:: Your objective ::
Repeat exactly the lines of the entries below from the one with "1.2 -3.7 -2.3" through the one with "[ 3.0 -1.9 -2.5", both ends included, and nothing else.

:: Study material ::
Rows are points. The last column is the point's height on a tilted bowl or saddle (a function of degree 2), plus a little noise. Count its main directions that bend up, bend down and stay straight.

Points (17 x 4):
[[ 0.5  3.1  1.9  1.2]
 [-0.8  1.1 -0.7  1.1]
 [-0.4 -3.0 -0.1  1.8]
 [-0.8 -3.3  3.4  2.1]
 [ 4.0  2.9 -2.6  3.1]
 [ 0.1 -1.4 -4.0  2.5]
 [ 5.9 -0.6 -2.9  4.0]
 [-0.4  0.6 -6.3  3.6]
 [-2.5 -5.4 -0.9  4.9]
 [-1.4 -3.2 -1.4  2.5]
 [-2.8  4.4 -3.1  3.5]
 [-1.0  6.7 -1.4  4.3]
 [-0.4 -2.7  1.4  1.4]
 [-0.8  2.5  0.9  1.1]
 [ 0.8 -1.0  1.1  0.6]
 [ 0.0  1.5  4.1  1.0]
 [ 2.2  1.5 -4.5  2.8]]
Directions: 3 up, 0 down, 0 straight

Points:
[[-0.3 -1.0 -6.7  5.0]
 [-2.4  1.5  2.9  0.4]
 [-3.8  0.9  1.7  0.5]
 [ 2.3  1.4  3.1  1.9]
 [-3.4 -2.2 -2.0  3.2]
 [-0.4 -0.4 -2.1  1.3]
 [ 1.4 -1.5 -2.4  2.8]
 [ 3.0  3.8 -1.5  0.1]
 [-0.7  1.0  0.9 -0.1]
 [-2.5 -4.8  2.7  1.6]
 [-4.2 -3.5  0.1  4.1]
 [-4.2  1.6  0.8 -0.7]
 [ 0.0 -1.6 -3.8  3.4]
 [ 1.7 -3.3 -4.3  5.6]
 [ 3.5  2.6 -4.2  2.2]
 [ 3.7  3.7  0.5  1.8]
 [-1.1  2.6 -3.8 -2.9]]
Directions: 2 up, 1 down, 0 straight

Points (23 x 5):
[[-0.1 -3.6  0.1 -1.5 -2.5]
 [-4.0 -2.4  4.3  3.6 -2.8]
 [-3.9 -1.9  2.3  5.7 -2.6]
 [ 2.1  1.3 -2.0 -0.3  1.8]
 [ 0.2 -0.7 -0.3 -6.5  0.1]
 [-0.1 -0.1  5.7 -4.9 -1.3]
 [ 2.8 -2.1  1.5  1.6 -1.9]
 [ 1.8 -0.5  2.7 -4.1 -2.2]
 [-1.0 -0.9 -3.2 -3.8  1.0]
 [ 0.7  2.5  0.2 -2.5  1.3]
 [ 4.1 -4.9 -1.1 -0.1 -1.1]
 [-3.5 -2.3  1.3 -3.2  0.4]
 [ 1.1  0.2  1.4  2.2 -0.3]
 [ 0.1 -1.0  2.8 -0.5 -2.4]
 [ 0.3  1.4 -0.3  2.4  1.3]
 [ 2.1 -3.1 -3.0 -2.7 -0.1]
 [ 1.0 -5.0  6.1 -1.6 -6.1]
 [ 0.5  2.6 -1.5 -0.2  2.2]
 [-2.1  2.6  2.7 -1.2  2.1]
 [ 6.0  1.8  3.6  3.7  7.4]
 [-1.5  0.5 -0.7 -2.5  0.3]
 [ 1.2  0.7  0.6 -3.6 -0.5]
 [ 1.6 -3.2  6.0 -2.8 -5.1]]
Directions: 2 up, 0 down, 2 straight

Points, 49 rows:
[[-0.3 -1.7 -1.6 -0.8 -1.0 -4.1  0.4]
 [-2.4 -2.6  1.3 -2.9  2.3  0.5  0.5]
 [ 0.0 -5.2 -2.9  0.3  0.8  0.3 -3.4]
 [ 1.3 -2.4  4.0  7.1  1.4 -0.2 -1.3]
 [ 1.4 -2.0  1.7  0.4  0.9  1.6 -1.1]
 [ 0.1  2.0  1.8  0.2  3.0 -1.2  0.4]
 [-2.2  2.7  1.8 -2.0 -0.2  0.7  1.8]
 [-3.0 -0.1  2.6  2.6 -3.4  6.8  5.8]
 [ 0.6 -1.2 -0.9 -2.5  1.2 -0.9 -0.8]
 [ 2.4  1.3 -6.8 -1.5 -2.2 -0.6  2.3]
 [-1.5 -7.4  3.7 -2.1  1.0 -0.3 -1.1]
 [ 1.4  7.8  2.1  0.6  2.1 -1.0  3.4]
 [ 4.9  1.8  2.6  1.2 -1.0  2.9  3.1]
 [ 2.6  0.9 -2.9  2.2 -1.8  4.0  2.4]
 [-4.0  0.9 -0.9  0.7  1.4 -4.4  2.6]
 [-0.6  1.1  2.6  1.2  1.1  0.4  0.0]
 [ 1.7 -2.8 -6.4 -4.4 -4.3 -4.2  4.0]
 [-5.1  0.9  0.6  4.7  4.2  3.9 -1.0]
 [ 1.3 -2.9 -3.8 -5.0 -7.6  0.3  5.9]
 [ 1.3  3.2  0.5 -4.1  1.7 -4.2  1.2]
 [-1.5  5.0 -2.2  1.1 -2.8 -0.1  5.3]
 [-0.6 -3.1  0.5 -2.8 -0.1  0.6 -0.3]
 [ 0.2  0.9  0.2  0.8  1.3 -7.1  2.5]
 [-2.7  0.9 -0.7  1.6 -2.4  2.6  2.1]
 [ 1.8 -2.0  2.8  0.0  1.1  0.0 -1.5]
 [-1.2 -1.3 -0.5 -1.8  2.2 -2.7  0.1]
 [ 3.7 -2.4 -1.1  1.0 -5.2  0.0  1.8]
 [-0.4 -6.1 -2.9  0.5 -7.3  0.9  3.4]
 [-2.1  4.9  0.6  6.4  4.2  0.6  3.2]
 [-0.7  5.9 -2.6  4.1 -1.0 -0.5  5.9]
 [-1.7 -0.2  3.8  0.9 -0.7 -4.4  0.1]
 [-1.7  1.3  0.5  6.4  1.8 -3.3  0.8]
 [-4.6 -0.9 -1.3  0.3 -1.0  4.0  1.3]
 [-2.4  3.1  0.3  0.2  0.3  2.3  1.8]
 [ 1.5 -1.0  2.1 -2.7 -1.6 -3.9 -0.7]
 [-1.0  1.2 -1.3  0.6  2.4 -2.1  0.6]
 [ 2.6 -2.3  3.5  3.5 -1.5  1.9  0.9]
 [-0.7 -5.8  3.3  3.4 -1.2 -1.6 -3.9]
 [ 2.0  2.0  0.3 -0.4  0.6  0.1  0.2]
 [ 1.2  2.8 -3.9  3.5  1.3 -6.5  6.9]
 [ 0.5  3.8 -0.1 -3.6 -3.0 -2.1  2.9]
 [ 3.8  5.9  3.1  0.5  0.5  2.7  3.7]
 [-4.0  3.9  0.3 -4.3  0.0 -0.3  4.1]
 [-1.6 -3.0  0.1  2.8 -1.7  1.0 -1.5]
 [ 3.2 -2.8  1.1 -2.7 -1.5  1.7 -0.6]
 [ 0.4 -0.3 -5.7  1.8 -1.4 -3.1  2.3]
 [ 2.4  1.2 -3.7 -2.3 -0.3  0.9  0.2]
 [ 4.6  1.6  0.0  2.4  0.0  0.8  1.8]
 [ 1.9  1.6 -1.8 -1.3 -2.3  1.6  1.5]]
Directions: 3 up, 1 down, 2 straight

Points:
[[ 0.4 -2.1  0.4  4.1  0.3  4.3  1.3]
 [ 4.7  0.5 -1.5 -2.1  1.0  3.4  0.3]
 [ 1.4  3.3 -6.4  0.9 -3.5  2.8  1.7]
 [-0.5 -1.3 -1.2 -0.9 -0.3 -3.8  0.8]
 [-0.1  0.9 -0.7 -2.7  2.9 -1.4  0.4]
 [ 1.2  4.5  0.3 -6.9  2.3  0.8  3.3]
 [ 0.6  4.0  2.2  0.2  1.0  0.8  2.4]
 [ 3.3 -1.6  0.1  2.0 -1.6  4.5  1.1]
 [ 0.0  5.0 -1.8  5.0  0.7 -2.3  2.6]
 [-0.9  4.6  0.9 -1.0 -2.5 -0.4  3.3]
 [ 4.5  0.9 -2.0  1.4 -0.7 -2.4  0.3]
 [-3.3 -1.3 -2.2 -2.4  3.2 -4.0  2.0]
 [-0.7 -1.2  2.1 -1.3  0.3 -3.2  1.9]
 [ 1.4 -1.6 -3.0 -4.4 -0.4  2.6  0.4]
 [-2.1  0.2  4.2 -0.4  4.1  1.3  2.2]
 [-1.2 -2.0  1.2 -0.7  1.8  7.2  2.2]
 [ 2.5  7.1 -2.3  1.6  3.3  0.6  3.3]
 [ 0.4  1.9 -0.5  0.3  0.1 -1.0  0.6]
 [-0.4  0.0  6.1 -5.1 -4.9  1.3  7.4]
 [ 1.1 -2.5  1.6 -0.6 -1.7 -1.3  1.0]
 [ 2.0 -4.5  6.8 -3.0 -1.8  0.2  5.1]
 [ 3.0 -1.9 -2.5  6.4  2.8 -2.2  0.8]
 [ 2.2  2.7 -1.4  5.1 -3.1 -1.9  1.0]
 [-1.7  1.0 -1.6  1.8 -4.7 -0.7  1.0]
 [-0.9  0.3  2.2  3.2 -4.3 -1.1  2.2]
 [ 2.8 -2.1  1.4  3.2 -3.6  1.0  1.1]
 [-2.4  1.9 -1.9 -0.3  4.2 -5.9  3.3]
 [-7.3  3.0  2.2 -1.5 -2.5 -5.1  8.5]
 [ 2.2  3.8 -5.7  0.7  1.0  1.3  1.1]
 [ 3.6 -2.0  0.3 -0.3  4.1  3.8 -0.4]
 [-4.0 -2.4  1.9 -2.1  5.2  2.8  1.6]
 [-3.0 -1.9  0.9  0.8  2.9 -0.1  1.0]
 [ 0.1 -2.4  0.7  0.4  0.6  0.5  0.0]
 [ 0.5 -0.3 -2.5  1.5  0.9  1.6 -0.5]
 [-1.9  2.1  0.3 -2.3  1.6 -0.5  1.5]
 [-2.6 -1.0  4.3  3.1 -3.0  3.4  4.4]
 [ 4.4 -2.3 -1.4 -1.4 -1.9 -0.9  0.3]
 [-0.3  3.2 -2.0 -4.7 -3.0  1.2  3.1]
 [-1.0  0.2 -3.2 -1.2  2.3 -2.1  0.2]
 [ 2.9  5.0 -1.5  5.5  0.1 -0.9  2.6]
 [ 0.4  0.0 -3.1  1.4  1.6  0.2 -0.5]
 [-1.4  0.1 -5.5 -1.7  2.7 -0.2  0.4]
 [ 0.7 -2.1  0.2 -2.7 -1.6 -2.9  1.3]
 [ 1.2 -5.1  3.3  3.0 -3.9 -1.2  2.7]
 [ 0.4  7.8  0.1  1.1 -2.3 -5.0  6.4]]
Directions: 5 up, 0 down, 1 straight

Points, 76 rows:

:: Output for this exercise ::
 [ 2.4  1.2 -3.7 -2.3 -0.3  0.9  0.2]
 [ 4.6  1.6  0.0  2.4  0.0  0.8  1.8]
 [ 1.9  1.6 -1.8 -1.3 -2.3  1.6  1.5]]
Directions: 3 up, 1 down, 2 straight

Points:
[[ 0.4 -2.1  0.4  4.1  0.3  4.3  1.3]
 [ 4.7  0.5 -1.5 -2.1  1.0  3.4  0.3]
 [ 1.4  3.3 -6.4  0.9 -3.5  2.8  1.7]
 [-0.5 -1.3 -1.2 -0.9 -0.3 -3.8  0.8]
 [-0.1  0.9 -0.7 -2.7  2.9 -1.4  0.4]
 [ 1.2  4.5  0.3 -6.9  2.3  0.8  3.3]
 [ 0.6  4.0  2.2  0.2  1.0  0.8  2.4]
 [ 3.3 -1.6  0.1  2.0 -1.6  4.5  1.1]
 [ 0.0  5.0 -1.8  5.0  0.7 -2.3  2.6]
 [-0.9  4.6  0.9 -1.0 -2.5 -0.4  3.3]
 [ 4.5  0.9 -2.0  1.4 -0.7 -2.4  0.3]
 [-3.3 -1.3 -2.2 -2.4  3.2 -4.0  2.0]
 [-0.7 -1.2  2.1 -1.3  0.3 -3.2  1.9]
 [ 1.4 -1.6 -3.0 -4.4 -0.4  2.6  0.4]
 [-2.1  0.2  4.2 -0.4  4.1  1.3  2.2]
 [-1.2 -2.0  1.2 -0.7  1.8  7.2  2.2]
 [ 2.5  7.1 -2.3  1.6  3.3  0.6  3.3]
 [ 0.4  1.9 -0.5  0.3  0.1 -1.0  0.6]
 [-0.4  0.0  6.1 -5.1 -4.9  1.3  7.4]
 [ 1.1 -2.5  1.6 -0.6 -1.7 -1.3  1.0]
 [ 2.0 -4.5  6.8 -3.0 -1.8  0.2  5.1]
 [ 3.0 -1.9 -2.5  6.4  2.8 -2.2  0.8]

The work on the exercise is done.